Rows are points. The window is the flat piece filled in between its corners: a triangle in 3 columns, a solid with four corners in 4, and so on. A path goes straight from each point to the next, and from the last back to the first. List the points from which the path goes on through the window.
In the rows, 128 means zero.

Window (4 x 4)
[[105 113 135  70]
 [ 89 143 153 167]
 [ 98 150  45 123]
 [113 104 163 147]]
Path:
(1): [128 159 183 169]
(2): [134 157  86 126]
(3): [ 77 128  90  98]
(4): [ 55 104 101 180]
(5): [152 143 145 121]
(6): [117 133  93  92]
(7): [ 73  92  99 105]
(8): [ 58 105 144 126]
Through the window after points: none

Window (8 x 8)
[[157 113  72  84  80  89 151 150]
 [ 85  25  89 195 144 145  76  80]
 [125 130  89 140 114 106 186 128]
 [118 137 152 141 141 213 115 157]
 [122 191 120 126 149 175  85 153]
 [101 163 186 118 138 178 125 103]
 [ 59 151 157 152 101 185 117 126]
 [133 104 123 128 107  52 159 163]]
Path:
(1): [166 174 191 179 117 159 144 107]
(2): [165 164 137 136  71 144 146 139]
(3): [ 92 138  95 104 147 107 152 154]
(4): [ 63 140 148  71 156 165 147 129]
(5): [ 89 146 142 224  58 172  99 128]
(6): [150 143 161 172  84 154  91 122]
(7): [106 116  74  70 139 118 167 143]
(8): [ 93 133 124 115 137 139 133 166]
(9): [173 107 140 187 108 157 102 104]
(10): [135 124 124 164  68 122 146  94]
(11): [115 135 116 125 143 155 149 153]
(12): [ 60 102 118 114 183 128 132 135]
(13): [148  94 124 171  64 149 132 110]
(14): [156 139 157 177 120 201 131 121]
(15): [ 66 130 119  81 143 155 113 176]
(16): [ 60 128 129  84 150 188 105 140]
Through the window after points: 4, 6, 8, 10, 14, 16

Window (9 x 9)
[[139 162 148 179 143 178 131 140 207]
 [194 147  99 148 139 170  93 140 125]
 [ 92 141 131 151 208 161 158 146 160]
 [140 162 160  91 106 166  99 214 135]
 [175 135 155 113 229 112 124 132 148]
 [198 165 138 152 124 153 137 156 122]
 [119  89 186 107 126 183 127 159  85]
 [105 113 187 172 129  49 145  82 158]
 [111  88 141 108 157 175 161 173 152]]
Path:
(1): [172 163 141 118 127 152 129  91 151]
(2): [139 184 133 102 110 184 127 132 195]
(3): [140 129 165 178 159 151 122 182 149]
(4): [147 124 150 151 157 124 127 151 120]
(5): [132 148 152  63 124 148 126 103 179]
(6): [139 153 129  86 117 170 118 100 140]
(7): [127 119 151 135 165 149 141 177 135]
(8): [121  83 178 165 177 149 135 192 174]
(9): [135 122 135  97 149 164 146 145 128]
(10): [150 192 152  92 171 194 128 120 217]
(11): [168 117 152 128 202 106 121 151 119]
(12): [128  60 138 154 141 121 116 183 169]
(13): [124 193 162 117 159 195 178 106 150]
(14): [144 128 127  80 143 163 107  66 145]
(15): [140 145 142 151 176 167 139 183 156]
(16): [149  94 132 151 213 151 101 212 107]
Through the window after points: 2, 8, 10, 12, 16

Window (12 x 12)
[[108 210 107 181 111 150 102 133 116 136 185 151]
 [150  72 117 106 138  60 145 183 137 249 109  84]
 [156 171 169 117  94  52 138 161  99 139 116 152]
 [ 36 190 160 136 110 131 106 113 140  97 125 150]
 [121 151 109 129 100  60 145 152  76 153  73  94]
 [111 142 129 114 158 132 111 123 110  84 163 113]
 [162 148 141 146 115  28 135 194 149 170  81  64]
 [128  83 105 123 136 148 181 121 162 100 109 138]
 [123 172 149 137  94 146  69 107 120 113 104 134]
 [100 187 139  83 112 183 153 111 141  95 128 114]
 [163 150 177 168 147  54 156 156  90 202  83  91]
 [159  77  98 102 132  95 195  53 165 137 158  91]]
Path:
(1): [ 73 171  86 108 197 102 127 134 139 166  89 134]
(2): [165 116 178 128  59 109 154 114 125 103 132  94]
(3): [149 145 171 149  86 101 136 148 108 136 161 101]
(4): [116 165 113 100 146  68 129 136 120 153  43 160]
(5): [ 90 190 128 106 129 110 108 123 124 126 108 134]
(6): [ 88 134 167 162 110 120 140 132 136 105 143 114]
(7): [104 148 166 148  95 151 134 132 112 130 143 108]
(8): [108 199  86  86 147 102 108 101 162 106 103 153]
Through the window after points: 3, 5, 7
------------------------------------
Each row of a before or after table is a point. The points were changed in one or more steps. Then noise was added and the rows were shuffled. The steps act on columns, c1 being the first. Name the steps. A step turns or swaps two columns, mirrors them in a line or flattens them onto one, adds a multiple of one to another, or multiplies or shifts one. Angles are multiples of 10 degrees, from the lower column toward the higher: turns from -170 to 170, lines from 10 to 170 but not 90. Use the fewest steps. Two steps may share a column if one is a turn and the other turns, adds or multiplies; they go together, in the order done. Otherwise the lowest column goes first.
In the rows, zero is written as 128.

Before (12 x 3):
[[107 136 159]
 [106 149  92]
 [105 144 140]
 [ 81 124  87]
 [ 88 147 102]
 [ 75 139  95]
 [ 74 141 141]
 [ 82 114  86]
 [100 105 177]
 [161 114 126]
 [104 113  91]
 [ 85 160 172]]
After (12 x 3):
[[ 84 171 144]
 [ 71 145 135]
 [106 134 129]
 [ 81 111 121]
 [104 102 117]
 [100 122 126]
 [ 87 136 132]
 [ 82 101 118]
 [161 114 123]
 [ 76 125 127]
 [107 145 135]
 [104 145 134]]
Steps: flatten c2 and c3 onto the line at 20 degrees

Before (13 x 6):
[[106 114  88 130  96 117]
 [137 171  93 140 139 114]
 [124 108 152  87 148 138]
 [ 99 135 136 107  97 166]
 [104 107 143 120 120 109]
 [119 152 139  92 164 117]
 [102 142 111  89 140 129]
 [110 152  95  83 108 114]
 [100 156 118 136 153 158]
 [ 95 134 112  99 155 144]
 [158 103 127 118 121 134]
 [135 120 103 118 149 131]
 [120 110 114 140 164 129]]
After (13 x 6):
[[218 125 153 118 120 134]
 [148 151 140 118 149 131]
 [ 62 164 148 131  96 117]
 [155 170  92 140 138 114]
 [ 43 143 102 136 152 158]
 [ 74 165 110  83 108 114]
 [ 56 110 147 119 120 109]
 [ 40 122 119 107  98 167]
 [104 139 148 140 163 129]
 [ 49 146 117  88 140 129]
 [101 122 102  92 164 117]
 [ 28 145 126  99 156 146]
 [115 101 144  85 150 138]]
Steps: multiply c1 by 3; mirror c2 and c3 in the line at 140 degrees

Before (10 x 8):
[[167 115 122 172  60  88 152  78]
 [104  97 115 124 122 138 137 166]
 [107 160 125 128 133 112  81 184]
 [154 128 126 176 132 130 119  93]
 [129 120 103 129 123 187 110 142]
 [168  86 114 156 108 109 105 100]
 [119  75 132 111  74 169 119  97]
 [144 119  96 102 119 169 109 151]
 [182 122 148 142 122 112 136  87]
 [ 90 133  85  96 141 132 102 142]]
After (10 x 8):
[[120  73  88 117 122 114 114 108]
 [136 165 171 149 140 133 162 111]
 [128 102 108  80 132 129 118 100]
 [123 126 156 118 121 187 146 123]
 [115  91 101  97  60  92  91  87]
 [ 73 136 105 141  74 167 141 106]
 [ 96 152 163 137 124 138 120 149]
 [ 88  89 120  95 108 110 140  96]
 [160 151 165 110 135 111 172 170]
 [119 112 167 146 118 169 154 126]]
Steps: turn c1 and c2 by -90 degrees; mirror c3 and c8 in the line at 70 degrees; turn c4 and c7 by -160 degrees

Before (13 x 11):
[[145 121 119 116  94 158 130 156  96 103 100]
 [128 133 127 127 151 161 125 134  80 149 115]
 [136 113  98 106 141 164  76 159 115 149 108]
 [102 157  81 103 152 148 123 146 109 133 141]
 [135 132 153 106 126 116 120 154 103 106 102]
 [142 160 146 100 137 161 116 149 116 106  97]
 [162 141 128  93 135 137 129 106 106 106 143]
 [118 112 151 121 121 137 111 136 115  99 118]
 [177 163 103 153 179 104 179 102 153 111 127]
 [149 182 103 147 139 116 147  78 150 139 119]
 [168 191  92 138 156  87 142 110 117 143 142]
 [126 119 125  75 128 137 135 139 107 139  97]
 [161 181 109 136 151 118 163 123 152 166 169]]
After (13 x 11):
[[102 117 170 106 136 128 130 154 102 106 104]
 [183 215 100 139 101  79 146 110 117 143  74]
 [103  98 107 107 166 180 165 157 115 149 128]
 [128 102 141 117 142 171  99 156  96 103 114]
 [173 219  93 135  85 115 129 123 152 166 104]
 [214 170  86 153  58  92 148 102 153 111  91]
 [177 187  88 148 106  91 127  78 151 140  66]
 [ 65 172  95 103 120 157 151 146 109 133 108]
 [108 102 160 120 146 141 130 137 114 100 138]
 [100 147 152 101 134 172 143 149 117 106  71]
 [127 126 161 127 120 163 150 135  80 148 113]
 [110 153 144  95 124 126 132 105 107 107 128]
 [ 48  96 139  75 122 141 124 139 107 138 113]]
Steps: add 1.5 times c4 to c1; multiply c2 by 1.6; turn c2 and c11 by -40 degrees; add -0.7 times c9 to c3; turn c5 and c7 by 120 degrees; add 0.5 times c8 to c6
------------------------------------
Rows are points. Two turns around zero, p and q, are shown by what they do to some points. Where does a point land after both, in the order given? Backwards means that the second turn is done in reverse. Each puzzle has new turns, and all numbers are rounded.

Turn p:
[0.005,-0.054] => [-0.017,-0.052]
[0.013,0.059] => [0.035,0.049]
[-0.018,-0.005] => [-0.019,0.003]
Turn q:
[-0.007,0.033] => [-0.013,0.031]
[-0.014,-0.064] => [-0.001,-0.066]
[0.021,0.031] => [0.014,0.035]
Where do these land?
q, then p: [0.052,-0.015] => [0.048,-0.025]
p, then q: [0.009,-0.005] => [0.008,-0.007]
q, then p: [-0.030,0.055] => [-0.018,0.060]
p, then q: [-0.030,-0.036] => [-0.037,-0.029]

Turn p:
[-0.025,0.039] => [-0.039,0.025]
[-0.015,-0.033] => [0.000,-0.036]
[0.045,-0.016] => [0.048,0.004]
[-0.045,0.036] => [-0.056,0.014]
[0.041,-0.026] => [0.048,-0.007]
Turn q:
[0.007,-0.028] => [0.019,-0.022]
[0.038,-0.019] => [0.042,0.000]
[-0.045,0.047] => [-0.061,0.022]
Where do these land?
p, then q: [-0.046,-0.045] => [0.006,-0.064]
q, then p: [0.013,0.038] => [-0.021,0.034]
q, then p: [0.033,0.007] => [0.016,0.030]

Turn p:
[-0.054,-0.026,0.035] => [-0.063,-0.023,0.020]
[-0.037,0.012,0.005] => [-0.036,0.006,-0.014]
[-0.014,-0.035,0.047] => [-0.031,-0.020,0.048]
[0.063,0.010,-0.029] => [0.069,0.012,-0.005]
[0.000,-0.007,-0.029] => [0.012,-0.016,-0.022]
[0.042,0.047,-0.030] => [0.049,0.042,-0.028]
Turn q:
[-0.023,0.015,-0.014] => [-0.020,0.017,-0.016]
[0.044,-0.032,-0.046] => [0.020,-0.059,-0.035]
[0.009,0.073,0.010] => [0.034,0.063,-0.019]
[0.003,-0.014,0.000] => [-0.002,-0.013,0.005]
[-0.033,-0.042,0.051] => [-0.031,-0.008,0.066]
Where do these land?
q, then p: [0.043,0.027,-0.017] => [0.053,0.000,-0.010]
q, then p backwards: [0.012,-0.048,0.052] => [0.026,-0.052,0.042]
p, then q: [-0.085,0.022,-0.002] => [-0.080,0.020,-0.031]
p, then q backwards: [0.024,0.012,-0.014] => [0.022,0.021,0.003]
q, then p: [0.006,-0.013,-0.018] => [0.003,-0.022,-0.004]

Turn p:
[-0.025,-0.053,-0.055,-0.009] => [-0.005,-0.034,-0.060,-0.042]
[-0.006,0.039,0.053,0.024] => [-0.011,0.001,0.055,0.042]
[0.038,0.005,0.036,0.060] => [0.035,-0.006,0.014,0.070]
------------------------------------
→ **TASK OBJECTIVE**
From the line containing "[[107 136 159]" down to the line containing "[101 122 102" in the material above, reproduce every line exactly, including the two end lines.

→ **TASK RESPONSE**
[[107 136 159]
 [106 149  92]
 [105 144 140]
 [ 81 124  87]
 [ 88 147 102]
 [ 75 139  95]
 [ 74 141 141]
 [ 82 114  86]
 [100 105 177]
 [161 114 126]
 [104 113  91]
 [ 85 160 172]]
After (12 x 3):
[[ 84 171 144]
 [ 71 145 135]
 [106 134 129]
 [ 81 111 121]
 [104 102 117]
 [100 122 126]
 [ 87 136 132]
 [ 82 101 118]
 [161 114 123]
 [ 76 125 127]
 [107 145 135]
 [104 145 134]]
Steps: flatten c2 and c3 onto the line at 20 degrees

Before (13 x 6):
[[106 114  88 130  96 117]
 [137 171  93 140 139 114]
 [124 108 152  87 148 138]
 [ 99 135 136 107  97 166]
 [104 107 143 120 120 109]
 [119 152 139  92 164 117]
 [102 142 111  89 140 129]
 [110 152  95  83 108 114]
 [100 156 118 136 153 158]
 [ 95 134 112  99 155 144]
 [158 103 127 118 121 134]
 [135 120 103 118 149 131]
 [120 110 114 140 164 129]]
After (13 x 6):
[[218 125 153 118 120 134]
 [148 151 140 118 149 131]
 [ 62 164 148 131  96 117]
 [155 170  92 140 138 114]
 [ 43 143 102 136 152 158]
 [ 74 165 110  83 108 114]
 [ 56 110 147 119 120 109]
 [ 40 122 119 107  98 167]
 [104 139 148 140 163 129]
 [ 49 146 117  88 140 129]
 [101 122 102  92 164 117]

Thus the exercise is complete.